### Aim of the exercise
From the listing below, pull out every line where the string "Times" appears.

### Records shown
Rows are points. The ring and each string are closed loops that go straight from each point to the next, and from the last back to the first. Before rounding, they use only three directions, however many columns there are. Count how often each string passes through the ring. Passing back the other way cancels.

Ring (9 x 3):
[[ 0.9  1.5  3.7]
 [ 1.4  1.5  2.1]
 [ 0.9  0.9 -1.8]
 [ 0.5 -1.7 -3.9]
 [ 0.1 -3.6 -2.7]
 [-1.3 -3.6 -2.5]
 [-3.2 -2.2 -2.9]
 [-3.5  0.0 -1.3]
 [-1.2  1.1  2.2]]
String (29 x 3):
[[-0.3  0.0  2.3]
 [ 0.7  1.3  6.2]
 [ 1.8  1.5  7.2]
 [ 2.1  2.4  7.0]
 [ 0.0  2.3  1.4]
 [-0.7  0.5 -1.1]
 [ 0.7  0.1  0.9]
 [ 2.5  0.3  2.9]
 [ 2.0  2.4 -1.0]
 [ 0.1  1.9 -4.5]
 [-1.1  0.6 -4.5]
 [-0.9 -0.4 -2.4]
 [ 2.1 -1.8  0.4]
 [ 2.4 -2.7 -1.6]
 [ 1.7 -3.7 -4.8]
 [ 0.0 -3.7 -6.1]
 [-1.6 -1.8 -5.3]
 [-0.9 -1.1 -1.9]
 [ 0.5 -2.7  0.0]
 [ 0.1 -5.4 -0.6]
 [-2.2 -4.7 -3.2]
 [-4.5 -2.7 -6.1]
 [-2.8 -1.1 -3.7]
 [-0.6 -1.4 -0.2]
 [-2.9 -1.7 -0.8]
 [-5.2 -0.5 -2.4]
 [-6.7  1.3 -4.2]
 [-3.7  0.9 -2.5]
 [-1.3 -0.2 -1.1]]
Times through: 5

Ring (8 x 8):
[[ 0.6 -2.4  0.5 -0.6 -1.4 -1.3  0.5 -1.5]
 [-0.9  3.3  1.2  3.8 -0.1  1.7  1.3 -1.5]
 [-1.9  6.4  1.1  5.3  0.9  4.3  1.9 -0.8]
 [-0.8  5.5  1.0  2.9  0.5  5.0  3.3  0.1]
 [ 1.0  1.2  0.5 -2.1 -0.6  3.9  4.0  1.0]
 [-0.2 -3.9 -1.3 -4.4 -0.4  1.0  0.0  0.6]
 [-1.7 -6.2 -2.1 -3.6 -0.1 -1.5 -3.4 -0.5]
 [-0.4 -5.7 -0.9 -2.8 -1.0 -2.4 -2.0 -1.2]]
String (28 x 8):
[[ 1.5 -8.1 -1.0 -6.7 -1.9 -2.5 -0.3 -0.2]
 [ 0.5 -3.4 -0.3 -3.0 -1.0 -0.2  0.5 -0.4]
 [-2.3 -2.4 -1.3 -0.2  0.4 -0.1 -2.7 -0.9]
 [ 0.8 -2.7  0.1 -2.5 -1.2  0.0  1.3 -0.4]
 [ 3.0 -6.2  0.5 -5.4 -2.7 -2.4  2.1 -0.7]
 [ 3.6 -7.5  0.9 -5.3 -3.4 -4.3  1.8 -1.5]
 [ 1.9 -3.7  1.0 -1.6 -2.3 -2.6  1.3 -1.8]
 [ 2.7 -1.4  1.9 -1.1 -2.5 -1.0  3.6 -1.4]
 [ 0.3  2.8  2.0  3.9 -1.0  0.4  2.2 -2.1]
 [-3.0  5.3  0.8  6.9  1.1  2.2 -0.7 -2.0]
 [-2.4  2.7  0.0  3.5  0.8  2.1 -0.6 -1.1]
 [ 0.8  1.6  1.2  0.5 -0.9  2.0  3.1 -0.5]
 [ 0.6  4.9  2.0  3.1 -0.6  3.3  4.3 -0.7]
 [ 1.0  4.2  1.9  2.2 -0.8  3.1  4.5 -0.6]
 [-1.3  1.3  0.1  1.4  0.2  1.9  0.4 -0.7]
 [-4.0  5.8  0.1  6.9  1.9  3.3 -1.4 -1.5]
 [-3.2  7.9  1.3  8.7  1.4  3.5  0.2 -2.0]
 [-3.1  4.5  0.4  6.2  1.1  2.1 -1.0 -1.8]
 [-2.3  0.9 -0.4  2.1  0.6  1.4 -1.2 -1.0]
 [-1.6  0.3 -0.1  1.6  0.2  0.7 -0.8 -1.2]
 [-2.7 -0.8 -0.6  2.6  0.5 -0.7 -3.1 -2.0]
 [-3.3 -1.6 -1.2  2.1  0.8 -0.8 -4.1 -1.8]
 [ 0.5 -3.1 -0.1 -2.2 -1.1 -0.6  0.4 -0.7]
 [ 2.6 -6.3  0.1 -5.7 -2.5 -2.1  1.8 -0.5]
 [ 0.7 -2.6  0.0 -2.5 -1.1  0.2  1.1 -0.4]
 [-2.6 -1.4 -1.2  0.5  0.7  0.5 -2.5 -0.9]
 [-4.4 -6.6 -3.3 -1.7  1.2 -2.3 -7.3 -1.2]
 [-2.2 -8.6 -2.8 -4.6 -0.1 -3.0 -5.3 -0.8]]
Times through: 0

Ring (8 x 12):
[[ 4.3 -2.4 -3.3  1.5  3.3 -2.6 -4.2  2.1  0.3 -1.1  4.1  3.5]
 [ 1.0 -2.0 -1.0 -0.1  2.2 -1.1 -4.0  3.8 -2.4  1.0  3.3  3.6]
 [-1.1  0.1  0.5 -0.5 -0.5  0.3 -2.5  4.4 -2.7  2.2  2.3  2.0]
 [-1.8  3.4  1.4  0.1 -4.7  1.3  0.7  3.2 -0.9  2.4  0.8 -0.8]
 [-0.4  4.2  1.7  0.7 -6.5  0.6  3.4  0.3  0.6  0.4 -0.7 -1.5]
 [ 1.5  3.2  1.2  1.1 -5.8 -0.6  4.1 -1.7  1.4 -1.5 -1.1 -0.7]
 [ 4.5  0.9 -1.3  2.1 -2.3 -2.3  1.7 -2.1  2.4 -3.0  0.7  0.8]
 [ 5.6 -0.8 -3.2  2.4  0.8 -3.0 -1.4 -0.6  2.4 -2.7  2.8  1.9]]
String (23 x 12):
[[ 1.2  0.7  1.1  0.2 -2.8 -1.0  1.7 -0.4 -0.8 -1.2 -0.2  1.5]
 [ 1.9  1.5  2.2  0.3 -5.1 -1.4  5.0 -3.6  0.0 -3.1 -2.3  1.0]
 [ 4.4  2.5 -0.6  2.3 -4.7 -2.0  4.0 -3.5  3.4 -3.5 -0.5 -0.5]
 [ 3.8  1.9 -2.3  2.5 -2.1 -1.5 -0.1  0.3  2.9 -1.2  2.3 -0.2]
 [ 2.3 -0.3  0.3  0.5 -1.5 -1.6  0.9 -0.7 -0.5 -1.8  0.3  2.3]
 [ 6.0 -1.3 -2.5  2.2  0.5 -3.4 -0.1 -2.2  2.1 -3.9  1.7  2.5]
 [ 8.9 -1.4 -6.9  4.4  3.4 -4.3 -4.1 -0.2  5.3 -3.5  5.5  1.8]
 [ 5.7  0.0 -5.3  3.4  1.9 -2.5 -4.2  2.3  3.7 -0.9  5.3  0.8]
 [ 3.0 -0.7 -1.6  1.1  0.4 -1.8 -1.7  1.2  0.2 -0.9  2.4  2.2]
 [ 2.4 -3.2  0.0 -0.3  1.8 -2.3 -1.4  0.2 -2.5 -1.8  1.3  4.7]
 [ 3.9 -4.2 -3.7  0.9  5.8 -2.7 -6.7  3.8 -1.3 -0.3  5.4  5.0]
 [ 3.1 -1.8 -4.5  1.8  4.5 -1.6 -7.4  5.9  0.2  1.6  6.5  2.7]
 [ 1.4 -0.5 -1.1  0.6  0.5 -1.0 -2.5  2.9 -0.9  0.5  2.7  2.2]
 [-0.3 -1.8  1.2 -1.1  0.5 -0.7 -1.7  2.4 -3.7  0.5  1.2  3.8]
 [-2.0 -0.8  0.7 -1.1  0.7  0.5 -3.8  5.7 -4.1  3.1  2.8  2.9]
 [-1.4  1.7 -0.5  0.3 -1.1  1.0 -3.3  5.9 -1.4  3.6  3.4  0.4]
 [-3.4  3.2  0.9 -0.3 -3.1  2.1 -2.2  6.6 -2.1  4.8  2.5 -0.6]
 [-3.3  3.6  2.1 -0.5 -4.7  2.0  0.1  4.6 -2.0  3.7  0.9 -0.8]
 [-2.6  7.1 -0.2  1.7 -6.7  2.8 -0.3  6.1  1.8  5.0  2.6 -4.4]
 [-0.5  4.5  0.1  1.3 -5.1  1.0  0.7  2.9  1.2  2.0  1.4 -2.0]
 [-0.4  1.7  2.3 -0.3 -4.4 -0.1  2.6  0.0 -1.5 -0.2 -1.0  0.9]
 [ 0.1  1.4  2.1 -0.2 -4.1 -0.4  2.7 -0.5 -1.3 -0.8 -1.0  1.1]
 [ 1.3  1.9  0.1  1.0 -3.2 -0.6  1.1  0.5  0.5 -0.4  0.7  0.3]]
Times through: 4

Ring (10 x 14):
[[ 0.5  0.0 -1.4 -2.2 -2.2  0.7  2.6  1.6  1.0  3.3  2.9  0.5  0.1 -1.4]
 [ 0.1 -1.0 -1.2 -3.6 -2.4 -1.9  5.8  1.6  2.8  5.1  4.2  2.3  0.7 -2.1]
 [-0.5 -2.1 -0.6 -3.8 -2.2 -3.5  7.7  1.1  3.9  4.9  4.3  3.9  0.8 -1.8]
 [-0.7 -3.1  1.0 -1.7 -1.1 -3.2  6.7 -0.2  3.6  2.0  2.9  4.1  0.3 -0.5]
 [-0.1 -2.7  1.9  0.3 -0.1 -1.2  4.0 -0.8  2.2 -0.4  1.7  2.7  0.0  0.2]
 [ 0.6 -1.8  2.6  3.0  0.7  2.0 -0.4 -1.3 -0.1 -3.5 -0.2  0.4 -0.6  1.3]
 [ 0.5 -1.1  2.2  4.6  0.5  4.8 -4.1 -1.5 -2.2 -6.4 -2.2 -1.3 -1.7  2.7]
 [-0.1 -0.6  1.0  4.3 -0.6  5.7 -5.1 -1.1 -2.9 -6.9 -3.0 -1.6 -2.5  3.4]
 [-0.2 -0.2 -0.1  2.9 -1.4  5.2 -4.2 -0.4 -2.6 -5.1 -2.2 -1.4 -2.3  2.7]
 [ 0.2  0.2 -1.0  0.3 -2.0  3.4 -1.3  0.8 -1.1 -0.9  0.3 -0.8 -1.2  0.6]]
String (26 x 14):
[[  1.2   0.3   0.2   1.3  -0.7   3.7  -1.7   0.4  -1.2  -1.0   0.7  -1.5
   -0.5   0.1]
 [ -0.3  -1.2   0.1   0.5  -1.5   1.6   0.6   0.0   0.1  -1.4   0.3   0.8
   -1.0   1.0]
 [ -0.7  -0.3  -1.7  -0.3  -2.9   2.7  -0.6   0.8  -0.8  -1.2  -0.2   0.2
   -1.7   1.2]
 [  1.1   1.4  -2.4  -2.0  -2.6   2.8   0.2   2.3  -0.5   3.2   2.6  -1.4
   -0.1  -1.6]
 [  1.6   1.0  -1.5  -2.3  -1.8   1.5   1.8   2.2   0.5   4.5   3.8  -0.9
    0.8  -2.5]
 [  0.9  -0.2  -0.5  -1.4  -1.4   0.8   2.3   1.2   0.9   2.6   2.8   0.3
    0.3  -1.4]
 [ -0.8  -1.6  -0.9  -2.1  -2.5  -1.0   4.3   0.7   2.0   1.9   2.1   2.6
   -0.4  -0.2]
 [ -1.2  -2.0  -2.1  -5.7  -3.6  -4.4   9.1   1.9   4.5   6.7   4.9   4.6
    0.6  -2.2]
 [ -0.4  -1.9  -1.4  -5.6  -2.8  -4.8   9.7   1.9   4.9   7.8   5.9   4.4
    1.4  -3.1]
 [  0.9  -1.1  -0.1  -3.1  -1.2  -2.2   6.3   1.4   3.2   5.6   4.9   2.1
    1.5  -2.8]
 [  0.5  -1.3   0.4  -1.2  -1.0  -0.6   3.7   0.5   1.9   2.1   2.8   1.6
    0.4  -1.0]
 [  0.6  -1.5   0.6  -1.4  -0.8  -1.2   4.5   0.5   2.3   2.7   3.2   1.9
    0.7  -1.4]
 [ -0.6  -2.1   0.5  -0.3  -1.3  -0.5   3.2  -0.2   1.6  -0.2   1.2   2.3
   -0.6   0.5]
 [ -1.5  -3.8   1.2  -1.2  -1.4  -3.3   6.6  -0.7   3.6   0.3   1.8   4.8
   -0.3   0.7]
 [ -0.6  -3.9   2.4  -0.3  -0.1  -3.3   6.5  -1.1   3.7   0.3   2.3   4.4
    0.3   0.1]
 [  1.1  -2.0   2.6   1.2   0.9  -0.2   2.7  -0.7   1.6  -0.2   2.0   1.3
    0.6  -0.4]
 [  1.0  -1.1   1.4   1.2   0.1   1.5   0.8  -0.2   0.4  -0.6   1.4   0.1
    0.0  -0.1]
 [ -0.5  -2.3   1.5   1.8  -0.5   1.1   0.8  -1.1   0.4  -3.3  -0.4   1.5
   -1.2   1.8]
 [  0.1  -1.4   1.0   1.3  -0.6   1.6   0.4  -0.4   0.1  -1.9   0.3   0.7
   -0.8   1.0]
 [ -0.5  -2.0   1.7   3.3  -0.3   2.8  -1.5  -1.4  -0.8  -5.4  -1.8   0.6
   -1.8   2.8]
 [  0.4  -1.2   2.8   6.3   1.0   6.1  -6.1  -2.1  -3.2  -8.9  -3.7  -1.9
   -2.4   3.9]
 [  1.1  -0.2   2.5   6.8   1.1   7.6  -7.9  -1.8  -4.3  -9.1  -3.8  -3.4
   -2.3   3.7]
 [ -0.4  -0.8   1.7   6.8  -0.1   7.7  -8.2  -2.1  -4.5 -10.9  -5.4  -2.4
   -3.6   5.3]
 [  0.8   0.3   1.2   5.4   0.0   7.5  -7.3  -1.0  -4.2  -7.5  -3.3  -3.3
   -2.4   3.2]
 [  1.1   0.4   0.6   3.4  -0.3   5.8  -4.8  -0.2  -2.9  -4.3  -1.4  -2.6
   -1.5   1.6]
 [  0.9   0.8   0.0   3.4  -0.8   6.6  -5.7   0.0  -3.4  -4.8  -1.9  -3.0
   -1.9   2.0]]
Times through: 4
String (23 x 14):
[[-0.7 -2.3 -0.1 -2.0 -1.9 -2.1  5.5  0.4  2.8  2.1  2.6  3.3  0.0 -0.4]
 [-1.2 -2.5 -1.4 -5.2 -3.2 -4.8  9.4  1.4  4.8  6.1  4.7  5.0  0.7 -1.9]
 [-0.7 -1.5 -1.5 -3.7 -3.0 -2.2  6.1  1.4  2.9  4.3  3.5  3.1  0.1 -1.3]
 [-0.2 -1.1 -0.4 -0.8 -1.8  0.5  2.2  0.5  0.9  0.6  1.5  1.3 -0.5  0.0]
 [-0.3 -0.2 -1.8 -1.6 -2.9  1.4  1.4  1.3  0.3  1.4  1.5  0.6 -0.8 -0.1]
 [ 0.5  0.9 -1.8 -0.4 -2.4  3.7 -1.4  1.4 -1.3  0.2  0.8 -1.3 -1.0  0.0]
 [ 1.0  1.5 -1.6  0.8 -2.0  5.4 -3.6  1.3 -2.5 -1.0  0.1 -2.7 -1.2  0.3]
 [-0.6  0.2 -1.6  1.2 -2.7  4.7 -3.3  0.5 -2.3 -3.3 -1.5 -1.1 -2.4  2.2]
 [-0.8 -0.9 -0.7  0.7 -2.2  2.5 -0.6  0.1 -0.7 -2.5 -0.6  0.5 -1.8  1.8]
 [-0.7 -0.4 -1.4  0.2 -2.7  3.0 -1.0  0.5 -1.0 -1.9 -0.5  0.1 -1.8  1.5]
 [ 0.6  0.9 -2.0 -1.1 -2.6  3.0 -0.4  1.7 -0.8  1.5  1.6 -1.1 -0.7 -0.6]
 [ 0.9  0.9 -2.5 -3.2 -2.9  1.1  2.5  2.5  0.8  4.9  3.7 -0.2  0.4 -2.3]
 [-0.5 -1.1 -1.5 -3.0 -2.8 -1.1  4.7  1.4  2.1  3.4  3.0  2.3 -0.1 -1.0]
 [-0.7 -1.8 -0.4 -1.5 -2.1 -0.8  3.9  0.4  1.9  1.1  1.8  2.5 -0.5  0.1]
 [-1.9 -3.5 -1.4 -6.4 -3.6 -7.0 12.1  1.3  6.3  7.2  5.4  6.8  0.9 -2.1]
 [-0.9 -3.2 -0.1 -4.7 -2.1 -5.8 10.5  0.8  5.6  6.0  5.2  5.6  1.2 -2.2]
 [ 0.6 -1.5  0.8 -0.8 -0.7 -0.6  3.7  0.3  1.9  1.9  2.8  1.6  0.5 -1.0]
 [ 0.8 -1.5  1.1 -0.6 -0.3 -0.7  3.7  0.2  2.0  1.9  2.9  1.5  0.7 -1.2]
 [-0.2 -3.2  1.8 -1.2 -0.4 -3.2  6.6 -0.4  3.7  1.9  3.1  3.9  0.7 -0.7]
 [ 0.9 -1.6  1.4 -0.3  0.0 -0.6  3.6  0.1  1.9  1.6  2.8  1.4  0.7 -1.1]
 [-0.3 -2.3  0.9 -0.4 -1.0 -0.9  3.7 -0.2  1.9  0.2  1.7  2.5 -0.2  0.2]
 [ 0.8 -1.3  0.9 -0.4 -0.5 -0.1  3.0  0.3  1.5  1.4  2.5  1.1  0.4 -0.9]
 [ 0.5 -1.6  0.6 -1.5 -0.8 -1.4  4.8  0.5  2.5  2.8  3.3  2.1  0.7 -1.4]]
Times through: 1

### Answer area
Times through: 5
Times through: 0
Times through: 4
Times through: 4
Times through: 1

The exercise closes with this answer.